Collection entries

In the rows, 128 means zero.
One turn moves every row onto another: examples first, then more rows asked
nomog: [149  73 169 126 133 135 121 106 149 119 134 150 116]
dimim: [151 103 131 107 116  92 132  89 139 120 132 127 109]
Zeko: [141 108 133 126 110 102 148 100 156 134 133 109 107]
guf: [116 123 124 139 106 131 124 126  90 135 103 123 122]
fud: [154 134 116 140 132 120 147  91 141 116 131 162 135]
Tedi: [142  81 144 136 153 142 116  88 134 138 135 157 109]
neka: [151 109 132 101 104 107 135  98 154 120 126 126 108]
pag: [134 152 145 129 116 155 139 140 127 119 122 116 139]
samed: [124 100 163 153 148 159 131 137 128 141 130 140 133]
Vir: [154  85 175  99 121 130 119 102 131 117 132 148 125]
vuko: [105  88 136 128 142 129 123 127 125 141 106 125 156]
loz: [129 119 129 147 110 133 141 111  90 117  99 124 109]
nopo: [111  84 131 133 138 129 129 128 119 120  90 135 142]
som: [142 106 131  99 104 107 126 100 151 136 140 121 107]
zosa: [119 114 159 144 135 146 134 135 123 153 141 141 156]
niz: [136 148 144 113 128 156 127 141 128 121 122 114 141]
zenid: [115 132 119 144 128 136 135 122  90 125 112 117 133]
fim: [143 105 129 125 161 144 113  76 127 136 130 154 116]
Rif: [143  95 147 112 146 139 112  78 112 144 137 154 112]
Sarab: [157 135 119 124 121 124 136  84 131 131 142 165 112]
nudu: [114  78 146 144 150 145 123 132 127 130 103 131 133]
Mesu: [114 128 113 140 115 136 129 121 102 132  97 114 124]
figil: [163 133 131 119 130 113 137  87 133 121 153 156 119]
gune: [145 147 148 118 136 160 144 122 130 110 121 105 123]
vafut: [154 130 118 119 120 122 129  92 131 123 143 173 130]
zit: [150  82 177 122 106 122 125 109 141 118 134 140 117]
Sisut: [123 123 164 143 141 159 139 134 131 152 148 130 132]
Girid: [127 139 149 126 122 144 142 142 118 115 125 101 141]

Girid -> dimim
zit -> nopo
Now find these:
guf -> vafut
zosa -> Vir
loz -> fud
nudu -> Tedi
Sarab -> pag

One turn moves every row onto another: examples first, then more rows asked
ruti: [132 111 125 110 156 126 131 116 140 112  89 152 106  97 136 100 161 141
 151 113 151 137 121 137 142 166 122 131 121]
gofi: [150 130 126 132 155 156 138 139 130 119 130 101 111 121 116 191 143 128
 132 144 141 149 123 131 128 128 121 131 140]
vorer: [136 107 120 107 152 119 129 118 137 115 116 144 118 119 138  90 166 150
 137 113 157 140 104 134 162 161 121 133 138]
Tezu: [ 98 116 127 134 102 128 143 145 139 105 131 157 124 154 105 130 143  91
 125 136 120 101 120 129 103 123 115 129 128]
mukiz: [ 89 116 132 130 109 133 145 133 130 104 123 154 120 147 115 131 141  71
 119 122 131 110 123 134 107 123 112 128 124]
Lepo: [129 130 118 105 125 131 110 115 143 110 136 170 122 138 161 148 145 169
 125  96 146 141 134 125 120 126  82 106 122]
Vuz: [137 127 115 111 128 132 121 115 144 114 138 176 123 139 164 148 144 169
 127 101 139 132 138 122 122 123  84 103 112]
kesor: [139 113 124 133 140 126 130 131 147 113  83 154 103 116 139 104 156 150
 153 134 134 128 138 132 157 172 113 123 108]
davu: [141 128 127 108 139 131 118 116 141 116 136 179 123 141 155 151 138 164
 133 101 143 130 140 124 115 130  85 105 110]
Zisu: [155 124 113 139 152 160 157 136 131 122 132 106 115 116 131 188 149 129
 128 144 131 141 126 128 135 118 125 129 131]
vegoz: [143 108 118 130 135 120 128 134 145 116 111 144 115 139 140  93 162 159
 138 133 140 131 120 130 178 166 111 126 125]
Goga: [132 132 129 102 134 130 107 114 140 112 134 173 121 140 151 152 138 165
 132  98 150 139 138 125 114 133  83 107 119]
leka: [139 144 117 133 131 117 120 127 134 131 139  91 105 133 133 104 129 118
 118 113 147  96 113 139 120 127 156 122 152]
Kagip: [131 132 115 130 135 158 130 138 134 112 125  91 110 116 124 187 151 133
 127 140 141 157 121 129 134 124 117 130 151]
Senus: [ 99 103 125 125 110 130 137 127 133 114 134 155 114 149 123 130 150  69
 109 128 137 116 108 143 105 121 111 124 132]
Lizut: [107 101 121 131 102 127 137 139 142 115 143 158 117 155 112 127 152  88
 115 140 127 106 105 138 101 120 114 125 136]
pala: [135 147 119 153 122 127 123 130 137 131 105  97  89 124 145 115 121 107
 126 123 131  91 143 141 117 132 147 112 122]
zet: [136 150 116 152 116 120 119 138 136 128 127  88 103 147 139 106 124 119
 119 125 133  91 131 134 136 131 146 116 139]
Pef: [138 127 101 138 133 162 150 136 135 116 128  97 113 111 139 183 158 134
 121 140 131 148 123 128 142 112 120 126 140]
fibe: [138 142 120 134 136 125 123 118 136 134 118  99  91 110 140 112 127 103
 124 112 144  95 123 146 102 129 159 119 138]

zet -> leka
Kagip -> gofi
vegoz -> vorer
Now find these:
Vuz -> Lepo
mukiz -> Tezu

One turn moves every row onto another: examples first, then more rows asked
pamom: [112 128 123 111 145 140 120 111 101 129 155 105]
Mok: [109 124 131 115 152 149 128 131 107 124 139  94]
Givek: [111 135 138 171 135 114 125 138 123 140 101 154]
vil: [145 137 128 134 135 141 155 113 154 146 148 146]
mizun: [110 128 127 121 152 140 101 127 102 135 140  93]
kul: [134 140 129 158 139 143 132 125 130 160 123 167]
suli: [115 134 148 139 126 105 117 156 159 119 115 129]
tuko: [120 120 144 152 116 111 115 144 164 116 115 113]
Legud: [111 132 122 176 127 104 102 103 129 147 116 130]
Gudet: [106 119 129 110 150 134 128 133 110 124 139  93]
fuv: [118 123 132 128 119 112 115 153 171 133 121 132]
Lef: [146 125 128 139 118 141 147 109 163 133 149 134]
seko: [124 145 133 182 140 118 106 102 122 151 121 130]
Tiz: [106 129 127 119 145 145 120 114  97 121 148 102]
tegav: [119 136 138 135 122 123 136 145 144 131 123 172]
Vuvib: [134 133 129 183 127 131 102  99 136 147 126 118]
gara: [107 132 131 116 147 148 104 130 104 126 142  99]
bikal: [140 123 115 144 135 138 154 106 152 160 138 139]

Givek -> kul
fuv -> Legud
mizun -> pamom
Now find these:
tuko -> Vuvib
vil -> suli
Tiz -> Mok

One turn moves every row onto another: examples first, then more rows asked
Derod: [147 132 119 130  79 112  94 141 121 131 133 127 112 120 129 120 130 142
  95 142 119 154 134]
bevi: [132 112 135 104 105 112 144 143 114 142 104 124 138 119 141 148 131  88
 134 133 100 144 106]
galot: [165  98 111  91 112 136 129  89 125 136  82 138 123 139 139 135 113 110
 138 144 120 135 130]
tadol: [145 108 122 134  89 124 121 131 148  98 120 108 100 131 141 108 129  95
 108 147 138 119 161]
vilun: [172 107  96  95 152 132 107 120 129  96 112 135 103 139 134 130 106 107
 153 130 131  95 135]
viga: [149 119 120 108 128 136 127 132 120 106  99 167 126 156 136 134 133 118
 116 158  91  94 114]
sigo: [117 137 107 101 142 109 122 130 133 130 108 153  97 144 147 177 151 127
 119 134 108 147 117]
Zogoz: [126 106 122 130  98 111 113 145 118 104 115 118 108 130 149 135 135  86
 129 134  82 154 123]
Ger: [154 137 115 111 141 147 114 156 101 111 104 151 116 151 121 142 150 142
  91 144 139 134 142]
komul: [141 135 116 111 119 129 144 117 139 157 123 124 106 125 152 163 129 165
 138 143 141 122 146]
Vub: [158  95 114  87 101 121 119 141 110 132  89 114 105 128 110 132 157 100
 115 142 146 151 136]
vur: [127 110 130 118 111 109 152 157  98 143 124 140 126 126 112 135 118 127
 117 114 108 123 105]
zanet: [140 112 123  67 123 120 128 109 143 131 142 103 100 145 137 127 139 110
 149 111 111 123 128]
bul: [ 92  90 124 113 129 127 111 126 122 134 115 142 110 130 149 129 126 128
 123 111  93 116 160]
Fel: [174 141 113 123 120 146 125 160 112 136 120 162 129 124 138 146 159 135
 152 120 100 120 138]
Fara: [125 117 115 111 138 135 117 139 123 129 115 119 110 145 136 134 135 162
 118 115 178 115 145]
katu: [168 136 109 119 118  99 126 136 120 130 114 141 105 115 162 169 129 150
 144 116 160 121 138]
pedis: [161 146 123 144  94 115 128 171 112 102 122 121 104 131 142 140 129 136
 120 122 133 140 161]
Bupa: [140 110 111 124  97 129 121 136 117 170 122 156 112 130 151 132 139 148
 115 137 119  82 125]
dokim: [133 114 118 123  95 151 121 116 118 120 124 156 106 163 103 128 151 107
 106 151 116 123 120]
dakud: [151 112 127 104 129 119 139 162 101 115 135 134  96 160 109 134 144 121
 111 102 106 136 108]
pibat: [150  79 113 116 101 115 118 129 123 118 104 135 109 123 153 117 110 103
 125 117 122  78 113]
Votaf: [140 120  87 110 133 129 109 109 163 106 135 130 113 124 154 115 156 105
 124 139 122 102 151]
Tetu: [145 128 124 120 127 124 124 136 123 115  93 156 134 143 150 161 141 138
 142 145 123 126 183]
gef: [181 119 118 122 126 156 109 141 115 172 115 142 108 134 133 137 142 102
 119 121 106 147 140]
tubo: [125 133 126 128 146 119 122 145 131 140 136 122 123  98 132 141 167 115
 130  98 141 126 127]
Bapul: [153 102 124 117 119 129 109 152 111 105 141 129  98 131 143 117 149 103
 127  90  90 150 120]
kemu: [149 115  70 100 156 125  98 130 140 110 119 130  85 143 143 124 128 126
 122 115 153 119 131]
lefo: [187 129  82 114 110 136 103 147 131 121 135 132  92 104 132 132 146 121
 140 106 142 143 129]
Guda: [148 117 125 122 127 110 114 137 119  89 122 116 110 134 136 133 133 128
 122 125 178  87 136]
gim: [125 130 110 126 148 106 129 131 127 104 127 101  87 129 103 130 104 116
 124 127 123 138 141]
fabet: [150 123 111 109 110 127 111 128 152 117 139 155 117 138 163 128 134 125
 150 143 101  83 155]
Gori: [138 119 103 122 137 139 134 100 144 127 105 131 122 116 142 148 135 125
 139 158 108 124 176]
zag: [175 108 118  95  94 110 125 129 118  94  98 105 113 139 143 139 125 108
 136 107 155 142 125]
kevo: [150 100 113 103 101 136 129 127 117 141 127 155  87  96 140 108 110 104
 101 123 128 123 116]

Vub -> gef
pedis -> viga
Votaf -> Fara
Now find these:
Ger -> galot
Guda -> Tetu
bevi -> Bapul
bul -> gim

One turn moves every row onto another: examples first, then more rows asked
Kora: [141 123 131 111 116 183 127 101 108 104 128 156 110]
tatut: [ 95 105 137 130 122 135  96 138 152 113 148 146 146]
furud: [145 122 122 121 154 178  99 137 116  99 133 121 128]
Soz: [100 108 123 120 125 130  96 144 157 104 135 147 142]
Padib: [115  91 149 114 105 129 102  98 116 120 108 118 137]
metu: [111 105 117 131 133 122  94 139 143 109 135 148 152]
tor: [126 116 149 144 151 152  88 108 122 138 124 139 162]
Ditu: [174 130 160 118 134 155 103 120 117 139 123 161 134]
mafu: [136 128 142 101 127 184 109 109 107 108 139 163 101]
gutu: [158  96 147 112 116 122  82 144 131 121 118 134 136]
pip: [167 143 169 119 122 164 105 132 120 140 123 145 142]
suler: [ 89 109 134 114 124 131  86 135 151 114 144 140 140]
Gelaf: [101 113 138 119 116 116  90 143 138 114 146 158 139]
zas: [145 127 143 109 120 183 126  98 116 120 125 157 106]
nem: [173 137 165 122 121 156  99 136 114 132 115 141 130]
Zafug: [168 136 158 123 119 172 126 122 131 138 121 149 126]
mepoz: [134  84 145 115 112 135 111  96 117 113 111 116 145]
Loda: [101 130 150 126  92 144 139 135 118 111 131 146 126]
biped: [ 81 123 146  98 122 150  93 100 139 125 142 138 129]
gure: [ 99 129 130  80 125 143 106 102 136 119 153 150 116]
sakiz: [156 104 138 110 131 115  92 142 125 105 117 124 148]
muzop: [122 130 143 102 123 164 126  94  98  99 125 157 105]
Lar: [167 135 163 129 113 169 103 127 125 136 112 150 129]
nozuz: [103 124 161 137  91 145 126 139 120 114 138 137 138]
vina: [132 130 158 136 154 158  93 105 109 133 134 137 163]
befo: [155 123 145 111 123 112  88 145 126 114 107 130 146]
Felep: [162 126 149 115 129 127  81 149 122 116 118 117 137]
Tono: [ 94 138 143  92 127 140 101  88 122 115 148 137 120]
tilu: [135 119 119 118 139 189 108 133 122  97 144 122 130]
katon: [138 128 135 108 128 172 120  87 111 104 122 156 102]
moza: [ 85 139 147  97 135 150  95  98 134 114 145 145 119]
labe: [127 155 133  92 126 133 134 117 125 117 146 115 135]
lerep: [152 110 133 119 129 114  93 149 134 116 118 135 150]
boru: [133 160 137  89 132 150 134 127 131 124 139 118 127]
vofo: [ 89 132 139  95 132 148 106  91 117 109 144 152 114]

tor -> Padib
Soz -> moza
Now find these:
sakiz -> tatut
muzop -> Zafug
gutu -> Gelaf
vina -> mepoz
lerep -> suler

Exercise goal ->
Out of the data above, give again only the lines starting at the one holding "zosa: [119 114" and ending at the one holding "Sisut: [123 123", unchanged.

Output of the exercise ->
zosa: [119 114 159 144 135 146 134 135 123 153 141 141 156]
niz: [136 148 144 113 128 156 127 141 128 121 122 114 141]
zenid: [115 132 119 144 128 136 135 122  90 125 112 117 133]
fim: [143 105 129 125 161 144 113  76 127 136 130 154 116]
Rif: [143  95 147 112 146 139 112  78 112 144 137 154 112]
Sarab: [157 135 119 124 121 124 136  84 131 131 142 165 112]
nudu: [114  78 146 144 150 145 123 132 127 130 103 131 133]
Mesu: [114 128 113 140 115 136 129 121 102 132  97 114 124]
figil: [163 133 131 119 130 113 137  87 133 121 153 156 119]
gune: [145 147 148 118 136 160 144 122 130 110 121 105 123]
vafut: [154 130 118 119 120 122 129  92 131 123 143 173 130]
zit: [150  82 177 122 106 122 125 109 141 118 134 140 117]
Sisut: [123 123 164 143 141 159 139 134 131 152 148 130 132]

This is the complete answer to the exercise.